Each row of a before or after table is a point. One or more steps were done to the points. Then noise was added and the rows were shuffled. The steps act on how far a point lies along the listed directions, d1 being the first. Write out the steps. A step turns or swaps two directions, mirrors them in a line or flattens them onto one, adds a multiple of one to another, or multiplies one. Angles are multiples of 10 degrees, from the lower direction toward the higher: turns from -170 to 170, lines from 10 to 170 but not 90. Use the fewest steps. Two steps may share a direction if one is a turn and the other turns, adds or multiplies; they go together, in the order done. Otherwise the lowest direction goes first.
(in the rows, 128 means zero)

Directions:
(1): [ 93 143]
(2): [143 163]
Before, 9 rows:
[[171  80]
 [158 129]
 [166  89]
 [138 147]
 [128 127]
 [157 146]
 [148 143]
 [105 121]
 [168 150]]
After, 9 rows:
[[109 142]
 [159 119]
 [152 123]
 [122  73]
 [119  64]
 [147 105]
 [126 128]
 [171 111]
 [149 132]]
Steps: turn d1 and d2 by 50 degrees

Directions:
(1): [154  88 105 119]
(2): [118 133 127  76]
(3): [165 163 111 124]
(4): [101 135  83 135]
Before (10 x 4):
[[163 146 143  82]
 [133 169 142 137]
 [ 66 171 183 154]
 [122 195 119 114]
 [137  96 103 137]
 [145 154 118 166]
 [145 136 137 115]
 [116 104 161 152]
 [153 145  93 123]
 [162 148 156 174]]
After (10 x 4):
[[ 95 154 112 173]
 [103 167 105  94]
 [115 137 120  88]
 [130 107 140 133]
 [125 104 146 164]
 [168 141 128  89]
 [ 96  89 147 102]
 [ 83 113 136 109]
 [140 125 130 116]
 [ 99 132 129 114]]
Steps: flatten d1 and d4 onto the line at 130 degrees; swap d2 and d3

Directions:
(1): [157 130 143 149 116  77]
(2): [ 92 115  85 143 118 103]
(3): [127 135 124 146 190 119]
Before, 14 rows:
[[ 75 117  91 125 141 163]
 [148 136 154 124 179 168]
 [ 77 137 105 113 144 184]
 [ 97 114 114 144 139 131]
 [121 132 140 143 131 112]
 [117 119 128 114 130 144]
 [ 85 129  91 131 105 108]
 [107 127 119  89  70 165]
 [103 136 115 123 141 150]
 [130 123 122 132 135 131]
 [131 129 113 131 124 132]
 [102 114  85 125 129 132]
 [ 83  97  76 132  94 133]
 [106 124 112 133 150 157]]
After (14 x 6):
[[175 149 196 103  68 146]
 [139 131 125 127 120 137]
 [117 144 145  86  93 183]
 [153 133 159  87  31 140]
 [102 131 126 139 147 128]
 [164 133 184  97  78 168]
 [142 124 147 117 108 126]
 [151 128 146  93  97 172]
 [134 122 127 131 134 133]
 [146 113 161  81  61 205]
 [156 129 155 127 112 140]
 [155 129 134 164 158  79]
 [148 142 159 118 106 135]
 [131 121 156 121 119 158]]
Steps: turn d1 and d2 by 120 degrees; add 1 times d2 to d3

Directions:
(1): [122 180 113 160 157 133 124 139 167]
(2): [161 131 118 142 150 104 183 100 115]
(3): [135 106 119 173 127 161 142 172 103]
(4): [147 144 114 124  77  91 140 164 141]
(5): [ 99 130  91 162  94 124 118  88 114]
(6): [168 132 127 145 143 101  75 127 101]
Before:
[[110 100 155 118 132 142 126  78 132]
 [124 137 110 155 163 154  96 144 121]
 [156 138 131 122 150 120 110 180 140]
 [106 149 142  70 119 122  98  94 190]
 [137 168 143 132 121 125 116 167 152]
 [ 69 144 114 142 143 163 144  80 145]
 [ 95 116 143 121 164 172 169  93 118]
 [163 118 129 142 150 139  94 158 116]
 [ 88 126 153  64  73 129 111 113 176]
 [156 134 111 150 141 102 139 144 134]
 [121  75 144  75 112 109 108 130 124]]
After (11 x 9):
[[150 135 145 150 142 141 149 163 165]
 [120 122 128 145  88 128  96 112  93]
 [121 138 115 204 130 182 103 173 134]
 [179 172 142 118 157 102 136 171 139]
 [155 103 107 192 122 160 117 178 110]
 [117 107 124  89  82 124 123 125 142]
 [137 108 136  79 115 117 104 141 122]
 [ 88 133 100 157 127 147 153 163 165]
 [129 105 114 118 127 103 141  90 121]
 [182 137 157 128 181 121  99 163 122]
 [110 113 102 118  80 107 118 121 123]]
Steps: turn d1 and d6 by 130 degrees; mirror d2 and d3 in the line at 170 degrees; turn d4 and d5 by 120 degrees

Directions:
(1): [111 180 129 112 124 132  71 134 151 115 152]
(2): [130 118 189 134 161 165 134 153 127 109 148]
(3): [148 140 121 168 144 121 107  99  80  85 128]
(4): [ 82  82 152 134 124 101  98 107 144 110 110]
(5): [138 143 136 109 121 170 140  79 153 107  88]
Before, 14 rows:
[[106 143 100 135 104  91 115 158 113 144 148]
 [181 159 138 138 150 162 131 176 115 129 180]
 [144 120 120 129 108  92  97 150 125 173 130]
 [111 130  92 128 124  67 123 150 106 160 144]
 [158 153  91 183 133  79  76 131  63  98 147]
 [175 173 148  82  99 236 170  15 167  68  36]
 [168 138 138 154 140 157 116 124  95 100 148]
 [158 119 106 157 147 113 145 149  78 161 157]
 [155 122  86 133 124  97 162 164 111 169 146]
 [120 152 103 133 133  94 102 167  97 158 145]
 [146 171  94 109 124  98 131 153 110 174 153]
 [149 108  98 148 107  91 161 139 104 156 120]
 [151 155 116 116 131 132 145 129 126 137 108]
 [148 177  72 109 101 140 137 107 112 140 130]]
After (14 x 11):
[[122 119 108 126 125  96 146 108 113 139 106]
 [158 112 128 143 115 110 109 113 115 145 105]
 [134 120 127 130 138 129 147 129 102 143 101]
 [142 125 151 104 124 169 142 160 156 150 148]
 [152 160  80 122 114 117 132 118 131 138 123]
 [177 159 146 124 146 181 139 156 137 124 160]
 [133 147  91 119  88 103 124 122 145 152 115]
 [151 154 112 121 132 127 144 135 119 139 113]
 [159 130  89 119 112 145 183 119  97 150 121]
 [134  77 145 102 114 133 184 164 162 179 101]
 [135 150 109 106 124 140 127 129 147 167 136]
 [161 162 120 106 108 155 152 147 123 140 138]
 [125 114 118 145 112 119 154 120 106 124 111]
 [167 147 111 127 135 121 161 110  92 145 116]]
Steps: turn d1 and d3 by 160 degrees; turn d1 and d2 by -40 degrees; flatten d4 and d5 onto the line at 170 degrees

Directions:
(1): [139 113 150 126 155  95  85 148 109 138 154  78]
(2): [168 114 137 110 120 130 177 166  87 130 153 141]
(3): [142 104  95 142 109 112 160 103 118 139  94  74]
(4): [160 128  92 155 168 157 112 133 125 177 124 145]
(5): [ 78 124 119 124 180 137 146 132  82 110 108 127]
Before, 11 rows:
[[143 102 129 138 147  83  96 139 135 156 141  88]
 [131 125 137 102  98 115 169 126 116 103 138 138]
 [ 95 105 113 156 180 113  88 130 127 140 108  91]
 [114 144 111 163 196 143  72 129 122 150 122 117]
 [134 128 110 149  97 134 129 100 141 169 100 132]
 [111 123 148 113 146 137 131 157  73 101 123 141]
 [165 131 103 142  70 132 154 103 190 150 115 143]
 [121 115 112 112 135 134 157 163  84 111 135 161]
 [106 142 139  93 169 143 153 156  98  91 153 189]
 [125 104 109 110 153 141 157 144 108 125 127 123]
 [150 102 154 137 142 133 147 162 100 116 157 122]]
After (11 x 12):
[[161 131 173 114 103 120  81 157 128 121 158 139]
 [168 118 150 147  93 142 134 139 157 124 153 141]
 [126 120  92 152 104 115 124  91 184 153  97 129]
 [113 108  96 147 135 130 162 110  86 161  81 105]
 [124 101 100 168 135 105  85 103 165 154  96  71]
 [146 121  76 182 150 126  94  94 140 170  90  61]
 [166  96 119 116 120 120 129 142 136 144 143  99]
 [168 110 131 115 105 110 118 170 116 129 165 137]
 [163 139 172  90 145 110  97 174 126 115 199 160]
 [129 140 166  90 116 120 139 151 120  97 169 169]
 [102 114  88 131 152 145 210 123  93 123  90 137]]
Steps: turn d1 and d2 by -40 degrees; turn d1 and d5 by -110 degrees; add 1.5 times d4 to d3

Directions:
(1): [102 129 142 110 128 127 125 151 113  79  73 114 127 138 126 147  59 119]
(2): [200 130 137 149 110 137 110 112 177 119  94 139  93 145  99 137 121 122]
Before (8 x 18):
[[104 122 115 128 142 110 142 124 107 153 193 133 156 121 137  97 187 137]
 [184 129 154 156 114 145 105 125 172  75  74 120  90 156 107 143  95 127]
 [145 135 140 138 128 142 132 139 133 117 123 132 112 111 128 128 127 120]
 [175 130 166 122 101 118 107 149 160  64  33 120  93 147 112 155  43 114]
 [109 110 130 117 143 112 141 128 101 132 132 120 146 114 125 130 123 129]
 [125 133 139 116 120 134 101 148 126  95  92 125 125 130 127 145  88 125]
 [165 130 141 147 112 142 125 119 160  87  95 137 111 152 112 147  92 133]
 [177 146 135 127 113 130 109 113 156 146 122 148 107 137 115 116 134 123]]
After (8 x 18):
[[152 132 142 141 126 144 130 137 137 118 122 136 107 112 126 129 128 120]
 [ 92 110 128 113 148 110 144 132  92 136 141 118 154 110 132 127 128 129]
 [ 67 121 119 112 149 107 146 140  84 137 182 120 167 119 149 103 160 136]
 [232 128 163 145  91 123  97 123 197  93  53 136  75 152  97 146  86 118]
 [235 129 153 175 105 150  94 110 202  84  70 132  72 162  88 142 113 127]
 [142 132 134 126 118 133  99 138 136 114 108 132 122 127 126 139 112 128]
 [197 148 138 133 107 133 102 111 168 137 102 150  95 146 105 119 120 120]
 [199 131 143 161 105 147 117 106 184  96  93 145  99 159  99 147 105 133]]
Steps: multiply d1 by 0.4; multiply d2 by 1.6

Directions:
(1): [145 123  78 131 117 139 130 174 142 141 190 124 146 146 139 140 179 122
 133  92]
(2): [122 102  96 155 116 141  66 163 134 111 100 130 100 122  96 141 113 181
 138 122]
(3): [134 136 132  76 107 102 158 176 123 105  83 164 128 159 109 148 117 113
 138  94]
(4): [132 128 145 123  60 175 107 119  72 164 111 143 149 124 143 149 143 126
 111 128]
(5): [ 90 118 129 134 145  90 137 133  73 157 132  91  85 178 125 149 145 141
 110 131]
(6): [111 122 135 129 108 112 110 114 175 116 129 110 154 165 185 168  91 144
  91 113]
Before, 8 rows:
[[153 128 108  93  50 158 142 162  95 170 164 163 170 155 173 155 195 109
  103  76]
 [148 145 148 169 168 144 132  98 120 140 162 109 150 102 133 108 146 137
  118 157]
 [163 139 129 127  93 188 107 121 108 147 111 151 132  52 105  94 125 127
  147 156]
 [114 117 105 136 159 124 114 142 186 117 172  87 114 161 141 145 134 137
  113 120]
 [134  90  83 154 168 129 126 147 183 131 202  85 116 144 125 117 167 149
  130 108]
 [121 128 130 169 154 124  97 110 160 128 138 139 132 135 133 123 135 154
  122 147]
 [183 161 185  93  92 169 151 120 116 142 104 189 181  67 103  89 150  99
  157 131]
 [127 115 100 130 156 114 140 177 105 153 160 106 111 165 133 139 157 132
  108 112]]
After:
[[126 128 141 163 142 132 100 106 152 134 131 147 138 132 143 125 129 147
  119 144]
 [119 110 113 142 126 151  86 136 168 126 146 101 121 146 137 154 125 149
  109 127]
 [162 140 133 125 131 157 131 113 138 131 122 144 122  57 103  80 117 123
  153 159]
 [151 137 139 170 160 146 126 107 111 144 174 113 149 113 133 113 151 140
  112 147]
 [129 102  95 138 141 132 115 178 110 142 142 112 107 151 121 140 140 148
  110 111]
 [180 155 160  93 129 140 163 141 146 134 137 177 167  82 105  80 165  99
  167 122]
 [150 110  75 115 100 132 112 193 154 126 157 158 134 151 137 144 168 147
  129  71]
 [133  81  94 162 125 166  79 145 156 138 159 101 115 120 115 128 149 176
  122 118]]
Steps: turn d1 and d2 by 40 degrees; add -0.3 times d2 to d5; multiply d4 by 0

────

__What is expected__. The answer is the lines above between the line holding "[155 103 107 192 122 160 117 178 110]" and the line holding "111 169 146]", inclusive, each written out exactly, and no others.

__Answer section__.
 [155 103 107 192 122 160 117 178 110]
 [117 107 124  89  82 124 123 125 142]
 [137 108 136  79 115 117 104 141 122]
 [ 88 133 100 157 127 147 153 163 165]
 [129 105 114 118 127 103 141  90 121]
 [182 137 157 128 181 121  99 163 122]
 [110 113 102 118  80 107 118 121 123]]
Steps: turn d1 and d6 by 130 degrees; mirror d2 and d3 in the line at 170 degrees; turn d4 and d5 by 120 degrees

Directions:
(1): [111 180 129 112 124 132  71 134 151 115 152]
(2): [130 118 189 134 161 165 134 153 127 109 148]
(3): [148 140 121 168 144 121 107  99  80  85 128]
(4): [ 82  82 152 134 124 101  98 107 144 110 110]
(5): [138 143 136 109 121 170 140  79 153 107  88]
Before, 14 rows:
[[106 143 100 135 104  91 115 158 113 144 148]
 [181 159 138 138 150 162 131 176 115 129 180]
 [144 120 120 129 108  92  97 150 125 173 130]
 [111 130  92 128 124  67 123 150 106 160 144]
 [158 153  91 183 133  79  76 131  63  98 147]
 [175 173 148  82  99 236 170  15 167  68  36]
 [168 138 138 154 140 157 116 124  95 100 148]
 [158 119 106 157 147 113 145 149  78 161 157]
 [155 122  86 133 124  97 162 164 111 169 146]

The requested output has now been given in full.